*EXERCISE DESCRIPTION*
In the entries that follow, the line with "-.47; .24; -.03 to -.35; -.02; .22 => 1" opens the range and the line with "-.22; .38; -.41;" closes it; repeat that range exactly, both lines included.
EXERCISE MATERIALS section start
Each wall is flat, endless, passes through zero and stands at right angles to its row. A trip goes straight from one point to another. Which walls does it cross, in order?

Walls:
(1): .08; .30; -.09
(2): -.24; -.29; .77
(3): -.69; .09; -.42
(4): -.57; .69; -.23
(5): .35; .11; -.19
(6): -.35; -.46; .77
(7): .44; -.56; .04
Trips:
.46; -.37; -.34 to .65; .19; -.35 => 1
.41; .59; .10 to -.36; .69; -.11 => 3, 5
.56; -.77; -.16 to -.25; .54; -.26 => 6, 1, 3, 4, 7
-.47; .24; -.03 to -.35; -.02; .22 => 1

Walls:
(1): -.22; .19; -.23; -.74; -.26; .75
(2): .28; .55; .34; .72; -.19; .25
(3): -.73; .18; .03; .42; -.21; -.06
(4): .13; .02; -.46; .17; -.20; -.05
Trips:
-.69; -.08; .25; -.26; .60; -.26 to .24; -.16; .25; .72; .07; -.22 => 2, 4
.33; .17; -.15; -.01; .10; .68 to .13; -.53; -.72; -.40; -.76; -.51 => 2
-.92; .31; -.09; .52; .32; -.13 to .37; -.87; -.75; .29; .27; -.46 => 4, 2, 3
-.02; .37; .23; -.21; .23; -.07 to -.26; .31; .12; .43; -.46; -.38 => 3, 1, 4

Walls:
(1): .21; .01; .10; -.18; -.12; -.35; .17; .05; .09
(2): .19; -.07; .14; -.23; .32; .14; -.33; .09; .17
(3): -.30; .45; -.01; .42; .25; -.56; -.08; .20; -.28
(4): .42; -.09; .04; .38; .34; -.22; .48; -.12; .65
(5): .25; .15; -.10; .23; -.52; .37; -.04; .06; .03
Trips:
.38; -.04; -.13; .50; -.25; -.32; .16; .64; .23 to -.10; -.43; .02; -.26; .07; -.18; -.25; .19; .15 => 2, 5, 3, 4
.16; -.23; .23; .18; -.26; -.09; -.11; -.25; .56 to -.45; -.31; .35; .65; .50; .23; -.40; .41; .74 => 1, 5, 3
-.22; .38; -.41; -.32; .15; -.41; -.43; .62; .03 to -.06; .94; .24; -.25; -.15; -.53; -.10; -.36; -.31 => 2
EXERCISE MATERIALS section end
EXERCISE MATERIALS section start
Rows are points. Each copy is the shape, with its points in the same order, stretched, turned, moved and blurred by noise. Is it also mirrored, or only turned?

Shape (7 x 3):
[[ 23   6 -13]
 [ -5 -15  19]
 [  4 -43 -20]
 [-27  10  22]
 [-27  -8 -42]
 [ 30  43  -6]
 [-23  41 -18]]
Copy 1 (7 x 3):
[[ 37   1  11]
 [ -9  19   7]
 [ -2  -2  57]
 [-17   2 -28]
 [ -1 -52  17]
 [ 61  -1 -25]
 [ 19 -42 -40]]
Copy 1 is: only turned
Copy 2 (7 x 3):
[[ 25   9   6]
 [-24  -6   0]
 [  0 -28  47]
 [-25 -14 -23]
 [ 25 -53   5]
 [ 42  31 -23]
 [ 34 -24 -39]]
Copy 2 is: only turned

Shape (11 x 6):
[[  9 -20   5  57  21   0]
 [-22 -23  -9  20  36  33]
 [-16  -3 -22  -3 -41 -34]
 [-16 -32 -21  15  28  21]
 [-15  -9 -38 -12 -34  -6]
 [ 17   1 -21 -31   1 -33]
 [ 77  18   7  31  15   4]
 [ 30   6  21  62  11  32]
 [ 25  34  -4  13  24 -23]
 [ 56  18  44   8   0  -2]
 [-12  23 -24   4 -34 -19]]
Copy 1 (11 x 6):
EXERCISE MATERIALS section end
*RESULT OF THE EXERCISE*
-.47; .24; -.03 to -.35; -.02; .22 => 1

Walls:
(1): -.22; .19; -.23; -.74; -.26; .75
(2): .28; .55; .34; .72; -.19; .25
(3): -.73; .18; .03; .42; -.21; -.06
(4): .13; .02; -.46; .17; -.20; -.05
Trips:
-.69; -.08; .25; -.26; .60; -.26 to .24; -.16; .25; .72; .07; -.22 => 2, 4
.33; .17; -.15; -.01; .10; .68 to .13; -.53; -.72; -.40; -.76; -.51 => 2
-.92; .31; -.09; .52; .32; -.13 to .37; -.87; -.75; .29; .27; -.46 => 4, 2, 3
-.02; .37; .23; -.21; .23; -.07 to -.26; .31; .12; .43; -.46; -.38 => 3, 1, 4

Walls:
(1): .21; .01; .10; -.18; -.12; -.35; .17; .05; .09
(2): .19; -.07; .14; -.23; .32; .14; -.33; .09; .17
(3): -.30; .45; -.01; .42; .25; -.56; -.08; .20; -.28
(4): .42; -.09; .04; .38; .34; -.22; .48; -.12; .65
(5): .25; .15; -.10; .23; -.52; .37; -.04; .06; .03
Trips:
.38; -.04; -.13; .50; -.25; -.32; .16; .64; .23 to -.10; -.43; .02; -.26; .07; -.18; -.25; .19; .15 => 2, 5, 3, 4
.16; -.23; .23; .18; -.26; -.09; -.11; -.25; .56 to -.45; -.31; .35; .65; .50; .23; -.40; .41; .74 => 1, 5, 3
-.22; .38; -.41; -.32; .15; -.41; -.43; .62; .03 to -.06; .94; .24; -.25; -.15; -.53; -.10; -.36; -.31 => 2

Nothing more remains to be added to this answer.